What is needed => When a line of the material has the word "turn" in it, copy that line.

Records to process Block Start

Each row of a before or after table is a point. One or more steps were done to the points. Then noise was added and the rows were shuffled. The steps act on how far a point lies along the listed directions, d1 being the first. Name the steps. A step turns or swaps two directions, mirrors them in a line or flattens them onto one, adds a multiple of one to another, or multiplies one. Angles are multiples of 10 degrees, from the lower direction toward the higher: turns from -170 to 170, lines from 10 to 170 but not 90. Use the fewest steps. Two steps may share a direction if one is a turn and the other turns, adds or multiplies; they go together, in the order done. Otherwise the lowest direction goes first.

Directions:
(1): -0.21	-0.67	-0.05
(2): 0.00	0.05	-0.71
(3): -0.68	0.21	0.02
Before (10 x 3):
0.49	0.20	-0.05
0.18	-0.20	0.53
0.38	-0.37	0.26
0.24	-0.23	-1.51
-0.30	-0.27	0.14
-0.05	-0.19	-0.10
0.15	0.11	0.56
0.14	-0.07	0.41
-0.04	0.29	0.55
0.21	-0.43	0.41
After (10 x 3):
-0.05	-0.15	-0.15
0.38	-0.49	0.23
0.18	-0.25	0.56
0.13	-0.15	0.41
-0.04	0.33	0.56
0.46	0.09	-0.06
0.22	-0.29	-1.49
-0.31	-0.23	0.15
0.13	0.11	0.56
0.19	-0.56	0.41
Steps: add -0.3 times d3 to d1

Directions:
(1): -0.13	-0.67	-0.26	-0.89	0.33	-0.17	-0.13	0.01	0.18
(2): -0.13	-0.36	-0.47	0.20	-0.68	0.38	-0.38	-0.53	0.24
(3): 0.31	0.48	0.27	-0.45	-0.44	-0.64	-0.28	-0.41	0.21
(4): 0.53	-0.50	-0.03	0.58	0.27	-0.53	0.18	-0.19	0.46
Before (8 x 9):
-0.24	0.60	0.12	0.46	-0.74	0.83	-0.18	-0.17	-0.56
0.19	-0.92	-0.37	0.20	0.48	-0.31	0.25	-0.02	0.35
-0.19	0.69	0.37	0.11	0.24	0.25	0.24	0.48	-0.58
0.75	0.20	0.22	1.07	0.45	-0.61	0.43	0.05	0.12
0.21	0.22	0.06	-0.40	0.03	-0.35	0.07	0.28	0.12
0.28	-0.71	-0.02	0.05	0.69	-0.46	0.29	0.54	0.20
-0.03	-0.53	-0.20	0.00	-0.16	0.08	-0.34	-0.15	0.15
-0.32	0.58	-0.11	0.51	-0.36	0.75	-0.15	0.03	-0.36
After (8 x 9):
-0.06	-0.74	-0.49	0.76	-0.31	0.74	-0.11	-0.37	0.02
0.02	-0.39	0.00	-0.41	0.05	-0.26	-0.32	-0.02	0.11
-0.02	-0.51	-0.58	0.80	-0.11	0.44	-0.09	-0.32	0.23
0.35	0.21	0.18	-0.63	-0.05	-0.95	-0.08	-0.22	0.25
0.47	0.46	0.51	-0.22	0.05	-0.92	0.09	0.29	0.09
-0.01	0.40	0.06	-0.09	0.02	0.07	0.17	0.50	-0.15
0.36	1.10	0.24	0.23	-0.84	-0.34	-0.28	-0.53	-0.09
0.14	0.13	0.06	1.08	0.08	0.24	0.27	0.07	-0.17
Steps: turn d1 and d2 by -50 degrees; turn d3 and d4 by -100 degrees

Directions:
(1): -0.63	0.95	-0.32	0.19	0.11	0.08	-0.26	0.11	0.37	-0.29	0.46	0.23	0.46	0.32
(2): 0.06	0.17	0.02	-0.15	0.42	-0.16	0.46	-0.46	0.89	0.03	-0.59	0.47	0.12	-0.54
Before (10 x 14):
0.29	-0.51	0.15	-0.02	-0.33	-0.14	-0.10	0.05	-0.53	0.04	-0.26	-0.25	-0.48	-0.18
0.13	-0.29	0.15	-0.30	-0.18	-0.02	0.17	0.01	0.24	-0.18	-0.19	-0.05	-0.07	0.01
0.38	-0.19	-0.11	-0.23	0.07	-0.30	0.36	-0.31	0.48	0.23	-0.47	0.31	-0.19	-0.69
0.74	-0.69	0.39	-0.18	0.18	-0.20	0.10	-0.31	-0.12	0.51	-0.59	-0.06	-0.31	-0.68
0.32	-0.84	0.48	-0.35	-0.13	-0.29	0.32	-0.33	-0.12	0.29	-0.53	0.28	-0.33	-0.32
0.67	-0.60	0.01	-0.15	0.07	-0.29	0.46	-0.36	0.42	0.24	-0.77	0.50	-0.45	-0.55
-0.44	0.53	-0.04	0.04	-0.08	0.06	-0.46	0.06	0.16	-0.10	0.43	0.17	0.49	0.30
-0.25	-0.02	-0.13	0.06	-0.39	-0.14	-0.54	0.25	-0.72	-0.04	0.41	-0.60	-0.34	0.57
0.19	-1.32	0.09	0.05	-0.76	0.14	-0.47	0.67	-1.85	0.21	0.47	-1.02	-0.44	0.51
-0.32	0.09	-0.23	0.30	-0.02	0.21	-0.11	0.15	-0.23	-0.25	0.35	-0.03	0.14	0.58
After (10 x 14):
-0.12	-0.03	0.03	-0.18	-0.28	0.05	-0.09	0.21	0.03	-0.29	0.15	-0.13	0.06	0.29
0.02	-0.26	0.04	0.09	-0.42	-0.06	-0.35	0.24	-0.67	-0.07	0.07	-0.34	-0.38	0.10
-0.37	0.64	-0.47	0.14	-0.26	-0.06	-0.43	0.32	-0.07	-0.11	0.64	0.03	0.20	0.25
0.39	-0.75	0.21	-0.23	-0.09	-0.36	0.13	-0.26	-0.23	0.25	-0.56	-0.37	-0.66	-0.21
-0.37	0.55	-0.50	0.38	-0.40	0.07	-0.61	0.47	-0.34	-0.25	0.79	0.15	0.06	0.68
-0.43	0.02	0.10	0.04	-0.47	-0.04	-0.50	0.27	-0.72	-0.05	0.63	0.02	0.05	0.64
0.72	-1.92	0.35	-0.18	-0.54	-0.02	0.10	0.20	-1.47	0.45	-0.28	-0.83	-0.72	-0.10
0.21	-0.50	0.05	0.05	0.20	0.02	0.46	-0.29	0.16	0.03	-0.47	0.16	-0.12	-0.08
0.14	-0.10	0.25	-0.25	0.18	-0.15	0.12	-0.39	0.58	0.17	-0.42	0.33	0.21	-0.43
-0.18	0.33	-0.04	0.25	-0.23	0.09	-0.83	0.40	-0.78	0.10	0.75	-0.36	0.14	0.41
Steps: swap d1 and d2

Directions:
(1): 0.22	0.03	-0.24	-0.07	-0.25	0.36	0.31	0.66	0.37	-0.14	-0.16	0.14	-0.43	-0.07	-0.17	-0.40	-0.09	1.25	-0.44	-0.39	-0.20	0.78	-0.35	0.04	0.09	-0.01	0.08	-0.02	-0.99	-0.12	0.01	-0.50
(2): -0.26	-0.75	-0.11	0.10	-0.79	-0.04	0.31	-0.12	0.35	0.21	0.88	0.22	0.31	-0.07	0.21	-0.12	0.31	-0.33	0.49	-0.28	0.55	0.62	-0.86	0.22	0.08	-0.03	-0.31	0.52	0.28	-0.40	0.43	-0.16
Before (11 x 32):
0.27	-0.07	-0.10	-0.36	-0.51	0.60	0.63	0.55	0.53	-0.37	-0.21	-0.04	-0.57	-0.07	-0.09	-0.66	-0.06	1.54	-0.59	-0.57	-0.02	0.96	-0.18	0.03	0.50	0.27	0.19	-0.25	-1.19	-0.27	0.01	-0.49
0.23	0.16	-0.05	0.24	-0.31	-0.09	0.01	0.62	0.44	-0.18	0.19	0.28	-0.35	0.08	0.00	-0.13	-0.34	1.09	-0.19	-0.23	-0.12	0.92	-0.37	0.14	0.09	0.10	0.18	0.23	-0.72	-0.21	0.18	-0.43
0.14	-0.16	-0.15	0.03	-0.26	-0.05	0.31	-0.04	0.15	0.07	-0.07	0.22	-0.12	-0.07	-0.16	-0.20	-0.04	0.60	0.10	-0.19	-0.10	0.21	-0.73	0.06	0.02	-0.14	-0.13	0.31	-0.35	0.10	-0.24	-0.35
-0.05	-0.41	0.18	-0.03	-0.52	-0.09	0.18	0.16	0.36	0.16	0.42	0.08	0.18	0.02	0.18	-0.21	0.23	-0.05	0.37	-0.11	0.51	0.30	-0.48	0.15	-0.11	-0.10	-0.15	0.42	0.05	-0.46	0.36	-0.15
-0.01	-0.13	-0.03	-0.15	0.03	-0.44	-0.31	-0.56	-0.45	0.04	-0.10	-0.11	0.27	-0.05	0.02	0.53	-0.19	-1.10	0.46	0.46	-0.07	-0.74	0.57	0.17	-0.15	-0.16	0.06	0.01	0.68	0.29	-0.11	0.48
-0.22	-0.36	0.03	0.10	-0.24	-0.23	-0.12	-0.44	-0.07	-0.13	0.46	-0.08	0.63	0.00	0.17	0.34	0.13	-1.04	0.51	0.16	0.51	-0.32	-0.21	0.05	0.04	-0.12	-0.17	0.33	0.71	0.03	0.05	0.54
0.04	-0.18	0.00	0.26	-0.27	-0.09	-0.46	-0.40	-0.04	0.23	0.35	0.17	0.23	-0.25	0.40	0.09	0.14	-0.84	0.39	0.19	0.43	-0.24	-0.16	0.12	-0.17	-0.05	0.09	0.34	0.54	0.04	0.15	0.20
0.37	0.04	-0.02	-0.05	-0.03	0.25	0.19	0.45	0.40	-0.22	-0.19	0.04	-0.28	0.30	-0.37	-0.56	-0.15	0.85	-0.46	-0.22	-0.26	0.28	-0.02	-0.21	0.11	0.10	0.01	-0.13	-0.77	0.02	-0.16	-0.13
0.01	0.03	0.19	0.14	0.32	-0.16	-0.55	-0.63	-0.27	0.06	-0.30	0.00	0.47	0.15	0.04	0.25	-0.04	-0.81	0.05	0.53	-0.03	-0.65	0.50	-0.11	-0.09	0.13	0.18	-0.12	0.66	0.37	-0.17	0.53
-0.43	-1.20	-0.04	0.36	-0.84	-0.64	0.21	-0.83	0.43	0.66	1.38	0.36	0.54	-0.03	0.44	0.21	0.67	-1.75	1.29	-0.14	1.28	0.11	-0.88	0.17	0.21	-0.16	-0.57	0.81	1.23	-0.61	0.67	0.30
0.00	-0.11	0.26	0.24	0.27	-0.22	-0.09	-0.64	-0.54	0.01	0.21	0.09	0.45	-0.12	0.04	0.33	0.14	-1.18	0.48	0.30	0.33	-0.72	0.06	0.25	-0.23	0.03	-0.07	0.11	0.87	0.08	0.05	0.42
After (11 x 32):
0.09	0.10	0.26	0.02	0.44	-0.22	-0.25	-0.36	-0.12	-0.11	-0.14	-0.19	0.23	0.42	-0.18	-0.04	-0.14	-0.65	-0.01	0.33	-0.06	-0.82	0.56	-0.33	-0.03	0.11	-0.03	-0.16	0.42	0.22	-0.25	0.54
0.22	-0.45	-0.17	0.17	-0.49	0.32	0.53	0.35	0.21	-0.12	0.40	0.42	-0.09	-0.30	-0.11	-0.38	0.11	0.61	0.02	-0.46	0.32	0.77	-0.89	0.45	-0.05	-0.02	-0.10	0.33	-0.52	-0.33	0.26	-0.44
0.19	0.78	0.33	0.27	0.67	-0.48	-0.59	-0.08	-0.31	-0.19	-0.34	-0.08	-0.09	0.21	0.01	0.42	-0.53	-0.21	-0.09	0.51	-0.34	-0.54	0.82	-0.11	-0.11	0.13	0.33	-0.16	0.22	0.27	-0.18	0.30
0.34	-0.02	-0.25	0.16	-0.45	0.31	-0.17	0.35	0.34	0.04	0.06	0.27	-0.33	-0.29	0.16	-0.34	0.00	0.61	-0.20	-0.19	0.10	0.53	-0.44	0.12	-0.08	-0.08	0.24	0.25	-0.59	-0.05	0.10	-0.33
0.06	-0.77	-0.43	-0.14	-1.03	-0.02	0.36	0.16	0.36	0.05	0.50	0.28	-0.03	-0.22	-0.03	-0.10	-0.04	0.19	0.35	-0.25	0.16	0.82	-0.64	0.43	0.03	-0.16	-0.11	0.43	-0.32	-0.22	0.30	-0.30
0.12	-0.21	-0.30	-0.03	-0.48	0.33	0.26	0.58	0.44	-0.34	0.09	0.10	-0.08	-0.05	-0.10	-0.26	-0.04	0.85	-0.22	-0.36	0.12	0.74	-0.58	0.08	0.15	-0.09	-0.03	0.21	-0.83	-0.11	0.00	-0.16
-0.05	-0.70	-0.16	0.18	-0.75	0.15	0.06	-0.11	0.48	0.15	0.48	0.44	0.35	-0.01	0.09	-0.27	0.24	0.10	0.14	-0.18	0.39	0.77	-0.72	0.18	0.11	0.10	-0.08	0.45	-0.01	-0.18	0.31	-0.13
0.19	0.30	0.04	-0.01	0.36	-0.21	-0.08	-0.31	-0.27	0.01	-0.57	0.05	-0.10	0.00	-0.18	0.12	-0.18	0.18	0.06	0.19	-0.32	-0.57	0.01	-0.11	-0.06	-0.10	0.06	-0.02	-0.03	0.44	-0.50	0.00
0.31	0.36	0.18	-0.12	0.21	0.06	0.04	0.51	0.15	-0.09	-0.56	-0.12	-0.31	0.07	-0.10	-0.22	-0.13	0.74	-0.27	0.04	-0.12	-0.09	0.28	-0.06	-0.19	-0.06	0.19	-0.16	-0.57	-0.05	-0.08	-0.13
0.62	0.19	-0.50	-0.01	-0.10	0.45	0.50	1.19	0.81	-0.09	-0.62	0.34	-1.22	-0.12	-0.40	-0.66	-0.12	2.25	-0.77	-0.73	-0.25	1.14	-0.34	-0.12	0.31	-0.06	0.25	-0.15	-1.97	-0.26	-0.12	-0.81
0.11	0.60	0.45	-0.30	0.77	-0.11	-0.30	-0.67	-0.58	-0.27	-0.73	-0.56	0.00	0.13	0.07	0.27	-0.22	-0.65	-0.19	0.47	-0.12	-1.21	1.35	-0.25	0.24	0.30	0.30	-0.71	0.52	0.35	-0.43	0.69
Steps: turn d1 and d2 by -130 degrees

Directions:
(1): 0.44	0.68	-0.17	-0.72	0.26	0.07	-0.01	0.52	0.62	-0.21	-0.11	0.78	-0.45	-0.18	-0.26	-0.08	-0.54	0.31	-0.40	-0.55	-0.62	0.71	0.23	-0.33	0.53	0.26	0.69	-0.02	-0.11	0.31	-0.23	0.24	-0.26	0.56	-0.21	-0.54	-0.14	-0.10	0.28	0.40	-0.40	0.11	-0.33	0.51	0.61	0.24	0.19	-0.22	-0.80	-0.43	-0.20	0.49	-0.44	0.26	-0.07	-0.27	0.12	-0.03	0.81	-0.37	-0.42	0.30	0.37	0.38
(2): -0.15	-0.43	0.43	0.37	0.34	0.40	-0.01	-0.04	-0.03	-0.41	-0.33	0.42	-0.38	0.00	-0.23	0.78	-0.31	-0.10	-0.55	0.22	-0.74	0.27	-0.02	0.50	0.84	0.00	0.12	-0.48	-0.38	-0.32	0.09	-0.83	-0.75	-0.44	0.80	-0.16	0.53	-0.06	-0.23	-0.06	0.64	-0.07	-0.22	-0.31	-0.16	-0.12	0.09	0.83	0.12	-0.17	-0.33	0.06	-0.42	-0.02	0.75	-0.67	-0.18	0.01	-0.15	0.32	-0.05	-0.32	0.49	-0.71
(3): 0.46	0.34	-0.10	-0.01	0.65	0.66	0.71	0.20	0.48	-0.60	0.06	-0.06	0.01	-0.33	0.22	-0.10	0.32	-0.96	-0.20	0.42	0.10	-0.02	0.20	0.44	-0.27	-0.17	-0.50	-0.29	0.44	0.57	0.83	-0.22	0.43	-0.17	0.53	0.07	-0.82	-0.10	0.47	0.10	-0.22	0.16	-0.36	0.31	-0.23	0.33	-0.46	0.53	0.68	-0.18	-0.12	-0.06	-0.07	-0.42	0.13	0.16	0.19	0.23	1.24	-0.12	0.40	0.15	-0.21	-0.06
(4): -0.44	-0.39	-0.64	0.05	-0.46	0.52	-0.36	0.16	-0.02	-0.54	0.33	-0.25	-0.10	0.63	0.51	0.14	0.73	0.60	-0.19	0.04	0.42	0.86	-0.54	0.18	0.20	0.23	0.26	-0.17	0.13	-0.04	-0.19	0.78	0.38	0.25	0.31	-0.28	0.20	0.30	-0.39	0.46	0.37	0.01	-0.29	0.86	0.51	-0.83	0.14	0.47	0.16	0.26	-0.73	-0.11	0.45	-0.60	0.44	0.65	-0.31	0.02	0.32	-0.20	0.10	0.09	0.14	-0.14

Records to process Block End

Reply to the task =>
Each row of a before or after table is a point. One or more steps were done to the points. Then noise was added and the rows were shuffled. The steps act on how far a point lies along the listed directions, d1 being the first. Name the steps. A step turns or swaps two directions, mirrors them in a line or flattens them onto one, adds a multiple of one to another, or multiplies one. Angles are multiples of 10 degrees, from the lower direction toward the higher: turns from -170 to 170, lines from 10 to 170 but not 90. Use the fewest steps. Two steps may share a direction if one is a turn and the other turns, adds or multiplies; they go together, in the order done. Otherwise the lowest direction goes first.
Steps: turn d1 and d2 by -50 degrees; turn d3 and d4 by -100 degrees
Steps: turn d1 and d2 by -130 degrees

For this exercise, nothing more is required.